[Extracted records]
In the rows, 128 means zero.
One turn sends every row of this set to another row. A few are shown first. Where does it send the rows asked after them?
k_138: [119 116 110 118 111 153 136 144 132 123 125 121 164 127  99 129 125 121
 112 107 147 129 152 120  78 130 134 114 164  92 123 101 113 139]
k_343: [129 115 135  90 114 118 130 146 141 122 131 142 116 104  75 130 120 106
 107 129 130 114 145 118 134 140 124 125 191  94 133 114 121 104]
k_644: [119  95 126  74 110 164 110 154 159  96 145  89 107 112 104 131 146 101
 120 118 139 104 137  94 121 130 113 113 157 102 171 130 135 122]
k_751: [145 128 127 105  97 149 122 148 148 134 150 125 142 113 105 115 148  99
 142  92 115 108 138 108 103 143  94 117 156  95 103 120 108 123]
k_700: [129 131 116  78 129 133 118 146 139 102 140  92 123 107  91  90 126 127
 135 120 114 123 125  87 118 118 125 118 145  79 157 148 132 139]
k_268: [123 114 131 104  86 138 139 147 157 115 162 112 116  93 108 105 145 127
 134 131 152 106 104 105 122 151 110 104 137 100 147 132 127 131]
k_467: [121  81 152 118 109 135 111 142 148 109 135 119 112 131 116 123  94 112
 119 123 120 137 130 107 106 112 107 132 158 120 140 138 137 126]
k_144: [116  93 133 118 111 176 141 160 163 141 133 117 140 101 112 128 121 106
  98  94 137 128 145 119  89 147 119 120 157  96 137 142 124 139]
k_825: [134 119 146 100 119 151 119 136 149 122 117 117 156 128 115 102 135 115
 129 100 119 132 116 120 127 112 119 113 139 105 105 121 135 118]
k_581: [132  76 117  93 109 132 133 129 144 145 130 123 119 114 113 122 118 136
 136 105 102 132 149 105  78 134 109 125 179  84 155 137 111 113]
k_550: [124 135 110  98 104 133 118 119 115 110 102  98 140 107 119 125 144 126
 163 116 150 117 127 111 122 146 111 117 151  98 150 150 117 109]
k_631: [137 113 103 109 104 140 124 127 160 113 133 124 141 139 119 135 122 133
 157 106 124 115 152 116  74 141 109 137 168 116 160 111 107 114]
k_942: [129 104 109 122 116 134 156 152 130 109 103  88 132 108 106 124 133 111
 108 125 129 115 157 112 104 154 131 117 167 103 166 141 108 115]
k_848: [127 122 138  80 114 154 114 132 142 129 134 124 145 156 106 109 140 100
 146 105 131 131 125 127 134 106 112 102 148 118 160 144 121 149]
k_788: [113 119 128  89 128 138 112 160 154 152 131 142 114 124 104  98 151 130
 148 111 148 121 121 110 123 157 134 121 172  76 153 157 124 132]
k_399: [129 124 132  82 129 149 139 161 181 140 138 124 122 134 103 109 136 138
 167 102 126 113 132  98 133 157 116 115 167  93 154 138 135 134]
k_957: [131 104 113 107 129 148  94 133 152 102 147 127 138 137 126 118 119 117
 133 100 124 137 138 113  75 114 119 134 152 120 151 118 116 123]
k_240: [137 106 120  68  97 154 126 150 171 109 137  91 107 106 108 146 123 126
 138  97 137 113 141 118 127 170 126 116 146 108 161 129 120 141]
k_61: [119 127 133  89 105 128 118 127 130 147 123 136 102 110 104 138 124 127
 110 124 145 140 138 118 138 137 128 140 172  73 156 133 139 109]
k_838: [114 138  94 124 112 144 141 145 125 115 109 110 134 137 106 138 128 131
 126 110 155 141 162 126 105 132 127 111 182 112 146 119 116 129]
k_534: [116 109 138  74 103 125 110 135 153 152 130 146 131 111  86 119 112 112
 100 111 140 126 140 126 125 138 153 112 165 100 153 138 128 119]
k_542: [138 129 110  77  97 141 138 146 127 137 112 123 126 101 109 116 148 120
 165 107 129 126 134 131 103 139 112 120 170 100 134 129  83 133]
k_453: [115  96 139 114 119 109 136 115 143 119 158 111 120 127 113 140 106 122
 147 111 150 118 158 127 113 153 120 114 167 111 165 154 116 117]
k_519: [107 101 137 113 131 150 145 144 141 119 118 104 123 155 106 138 130 119
 108 106 135 134 146 131 131 139 112 136 155  87 174 142 125 160]
k_705: [113 111 105 116 105 136 112 109 150  96 153 116 131 141 124 134 127 134
 134 102 148 128 137 130  96 128  99 122 153 125 168 126 120 118]
k_993: [133 144 108  98 114 129 129 148 140 111 128 110 105 106  81  96 123 135
 120 116 112 137 120 114 139 128 113 119 169  84 133 147 133 131]
k_461: [154 104 130  71 121 162 131 140 165 117 143  89 121 122 119 133 138 120
 125 108 114 120 147  98 121 143 133 121 142  75 161 116 138 116]
k_569: [129 127 144 106  92 133 143 140 157 127 150 125 147 109  82 101 124 114
 130 145 145  96 112 118 121 140 134 108 155  87 145 136 135 128]
k_587: [101 111 119 124 110 148 118 149 134 130 121 127 136 163 116 126 147 123
 106 106 160 139 147 124 102 125 129 113 161 106 146 113 120 144]
k_283: [ 96 145 138 101  98 128 114 126 133 125 142 102 137 139 106 116 156 103
 145 108 161 102 149 120 128 119 107 115 157 100 155 151 119 123]

k_993 -> k_268
k_467 -> k_144
Now find these:
k_631 -> k_838
k_825 -> k_751
k_343 -> k_240

One turn sends every row of this set to another row. A few are shown first. Where does it send the rows asked after them?
k_215: [ 97 165 139 100 143 144 144 140 144 117 124 110 153 143 103 122 155 127
 142 146 124 113 141 117 114 145 151]
k_655: [129 104 152 143 148 138 165 118 122 105 127 130 130 146 132 153 139 135
 160 127 123 120 163 149 143 152 121]
k_486: [106 151 134 113 111 135 141 116 124 120 134 128 154 131  81 108 176 131
 132 125 120 116 154  99 129 116 129]
k_704: [133  91 155 141 143 136 160 123 120 112 133 123 129 149 135 148 140 135
 159 125 124 122 163 140 139 144 125]
k_716: [104 135 138  98 125 132 136 107 127 123 128 120 124 163  90  87 143 139
 132 112 118 128 144 111 104 138  89]
k_434: [130  97 160 138 141 131 160 117 120 108 136 136 127 148 129 148 134 140
 156 127 126 126 170 142 134 145 115]
k_335: [131 101 162 141 145 134 159 126 121 110 135 134 136 146 127 151 138 141
 151 130 124 125 164 144 138 147 122]
k_391: [129 104 162 142 148 136 163 119 119 111 128 129 128 148 128 152 137 137
 156 122 119 128 160 147 139 150 120]
k_231: [103 140 118 108  98 135 148 101 129 112 132 131 130 133  81 102 173 136
 142 117 126 114 163 101 121 114 117]
k_92: [132  92 156 140 144 134 160 127 118 112 134 125 127 149 134 147 138 135
 156 126 125 126 164 143 137 138 125]
k_613: [120 135  92 107 134 147 151 121 131 104 120 100 137 144 117  93 136 161
 147 149 131  96 142 124 147 128 117]
k_730: [109 128  92 113 126 155 151 109 128  96 119 109 134 160 108  93 160 132
 146 130 142  99 146 113 116 150  92]
k_619: [ 92 132 126  97  98 127 160 111 133 109 121 129  99 156 110 121 130 117
 138 107 123 114 144 111 110 119 110]
k_496: [132  95 151 143 146 134 163 120 121 104 133 135 132 145 133 151 140 139
 159 135 128 117 165 143 141 148 119]
k_894: [ 90 146 150  84 123 130 143 113 150 123 123 122 105 152  95 110 142 139
 143 123 117 124 158 118  94 136 130]
k_456: [103 150 100 124 157 157 152 125 145 110 112 118 130 152 117 105 170 111
 142 135 147 109 155 103 140 136 127]
k_163: [ 98 157 149 111 121 125 151 144 129 120 126 126 147 148 101 129 136 107
 124 121 114 120 125 107 123 123 132]
k_893: [105 146 107 116 107 144 149 113 127 106 131 125 151 132  87 111 183 129
 147 131 134 103 158 101 132 120 126]
k_851: [ 97 139 116 106 139 142 147  99 145 121 117 125  94 158 109  97 155 124
 138 109 138 126 166 100 123 128 111]
k_392: [130  93 155 141 147 134 162 125 119 111 133 127 131 147 135 150 139 135
 157 127 124 124 163 142 141 141 125]
k_345: [ 93 138 100  96 122 155 157 116 153  95 117 111 115 151 115 117 159 130
 164 145 141  95 158 119 108 147 128]
k_160: [110 155 129 116 144 145 136 138 123 115 125 111 169 156  97 100 157 129
 129 134 123 115 128 109 120 149 112]
k_538: [128 100 154 138 144 134 165 116 120 108 129 129 122 147 133 151 136 139
 158 121 122 125 166 151 141 152 117]
k_382: [116 151 130 101 142 134 141 131 127 125 131 108 154 143 104  91 128 162
 131 144 113 118 134 124 145 123 129]
k_846: [ 97 141  96 117 111 146 169 132 133  91 114 119 136 153 118 132 151 105
 145 133 136  92 131 113 132 131 123]
k_958: [115 131 122  90 124 133 145 107 128 121 131 107 115 147 106  83 121 168
 136 128 117 117 150 123 135 123 110]
k_24: [ 98 161 144 115 158 135 140 129 140 134 121 124 132 154  99 101 155 117
 122 118 125 134 151  99 132 127 132]

k_92 -> k_704
k_958 -> k_613
Now find these:
k_893 -> k_486
k_538 -> k_655
k_24 -> k_851
k_160 -> k_716
k_434 -> k_496
k_345 -> k_215
k_846 -> k_163

One turn sends every row of this set to another row. A few are shown first. Where does it send the rows asked after them?
k_212: [114 116 133 132 101 143 133 120 128 135 152 141 120 155 152 116 168 110
 106 139 126 157 156 127 124 127 122 134 113]
k_228: [116 138 128 149 100 138 121 129 129 146 121 142 104 135 118  94 120 143
 134 113 115 131 129  98 123 137 128 121 133]
k_119: [120 126 114 107  96 135 137 133 113  85 121 111 128 124 142 129 145 111
 118 113 136 165 120 140 115 144 146 111 100]
k_918: [138 103 138 124 126 154 114 157 129 119 135 117 150 142 157 136 145 131
 105 116 151 125 116 139 120 158 143 123 131]
k_757: [113 120 143 124 117 134 152 129 119 129 149 146 132 152 143 119 161 119
 101 149 127 127 165 120 121 139 114 144 107]
k_740: [143 109 147 126 126 155 118 166 124 116 120 129 148 132 150 131 139 142
 108 122 137 105 110 132 128 147 140 125 144]
k_852: [131 136 123 113  94 136 142 137 112  76 105 120 119 116 134 133 132 112
 133 120 129 156 127 148 125 131 148 104 122]
k_685: [131 134 169 140  95 150 136 117 130 118 135 129 117 138 124 124 147  94
 120 153 132 148 164 130 139 134 121 122 130]
k_507: [108 147 150 144 110 140 129 113 123 138 128 119 129 129 105  98 113 114
 130 121 131 127 142  97 130 159 130 132 116]
k_874: [152 110 135 135 124 149 115 162 135 113 122 128 142 140 156 140 141 132
 124 119 134 121 124 153 133 133 152 117 152]
k_843: [109 123 115 139 115 127 129 115 135 150 146 133 116 148 133 101 127 126
 136 109 133 149 154 109 110 138 133 124 113]
k_428: [141 104 137 124 136 147 126 153 129 115 132 125 158 140 156 140 141 123
 122 121 145 118 137 155 128 143 151 125 139]
k_232: [122 145 124 144 124 124 125 138 125 114 115 146 106 132 121 130 152 107
 139  85 146 131 107 126 162 126 129 129 132]
k_839: [122 143 146 146 113 130 133 110 140 133 130 122 118 139 109 108 110 110
 146 125 135 143 166 116 127 144 139 118 125]
k_837: [149 112 149 134 117 159 105 153 134 115 127 109 145 137 148 141 135 119
 119 119 149 130 120 143 130 151 149 112 142]
k_806: [124 142 138 102 101 137 148 148 101  78 101 116 131 109 124 127 131 127
 114 128 130 133 113 124 120 153 134 119 112]
k_641: [143 116 158 127 131 155 123 154 124 110 120 116 158 128 142 140 132 119
 117 127 147 105 128 145 133 155 144 126 143]
k_217: [132 135 153 137 102 138 145 140 124 119 123 161 109 140 133 118 153 133
 119 154 109 122 153 127 133 116 116 127 144]
k_922: [117 146 128 147 118 120 141 126 128 132 118 151 114 140 116  99 118 139
 146 126 111 117 155 113 130 127 137 125 136]
k_150: [120 152 133 143 122 114 126 138 142 104 127 122 119 151 111 139 153 103
 128  87 163 133 124 110 153 146 132 126 109]
k_578: [115 128 127  95 117 131 162 139  98  83 113 122 139 111 136 131 133 115
 119 127 139 137 134 139 113 148 135 125 104]
k_460: [122 127 114 103 113 128 163 143 105  81 106 140 128 116 143 128 137 125
 132 122 123 139 134 152 120 126 142 120 123]
k_152: [126 133 144 143  84 145 124 140 125 124 126 149 105 144 137 109 162 133
 105 146 105 133 131 112 137 126 116 126 131]
k_935: [118 131 113 105  95 135 140 149 106  89 112 127 123 121 143 122 146 136
 108 114 122 145 104 124 112 143 136 115 107]
k_532: [102 136 118 134 133 121 145 119 120 145 138 140 136 146 127  99 126 128
 127 116 128 121 159 108 122 144 132 144 112]
k_560: [114 123 120 126 138 128 141 132 118 132 132 155 109 125 132 130 151 105
 141  82 162 132 116 131 136 128 115 135 128]
k_277: [119 129 150 123 137 136 148 135 126 123 131 139 106 119 113 138 131 103
 145  97 179 131 125 119 123 145 108 121 128]
k_890: [117 133 126 130 138 109 138 152 144 105 131 137 113 156 122 141 150 136
 122  92 162 128 132 102 126 144 123 122 106]
k_390: [127 132 144 129 131 122 145 157 138 107 118 147  97 133 112 138 135 139
 138 103 159 120 123 102 122 141 109 110 130]
k_148: [120 139 173 139  93 148 132 123 121 117 130 123 127 140 120 121 150 105
 105 153 128 133 147 108 140 152 115 134 115]

k_918 -> k_837
k_232 -> k_560
k_460 -> k_578
Now find these:
k_507 -> k_228
k_212 -> k_685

_What needs to be done:_
Beginning at the line above that contains "k_837: [149 112", return each line exactly through the line that contains "146 126 111 117 155 113 130 127 137 125 136]", and no others.

_Exercise solution:_
k_837: [149 112 149 134 117 159 105 153 134 115 127 109 145 137 148 141 135 119
 119 119 149 130 120 143 130 151 149 112 142]
k_806: [124 142 138 102 101 137 148 148 101  78 101 116 131 109 124 127 131 127
 114 128 130 133 113 124 120 153 134 119 112]
k_641: [143 116 158 127 131 155 123 154 124 110 120 116 158 128 142 140 132 119
 117 127 147 105 128 145 133 155 144 126 143]
k_217: [132 135 153 137 102 138 145 140 124 119 123 161 109 140 133 118 153 133
 119 154 109 122 153 127 133 116 116 127 144]
k_922: [117 146 128 147 118 120 141 126 128 132 118 151 114 140 116  99 118 139
 146 126 111 117 155 113 130 127 137 125 136]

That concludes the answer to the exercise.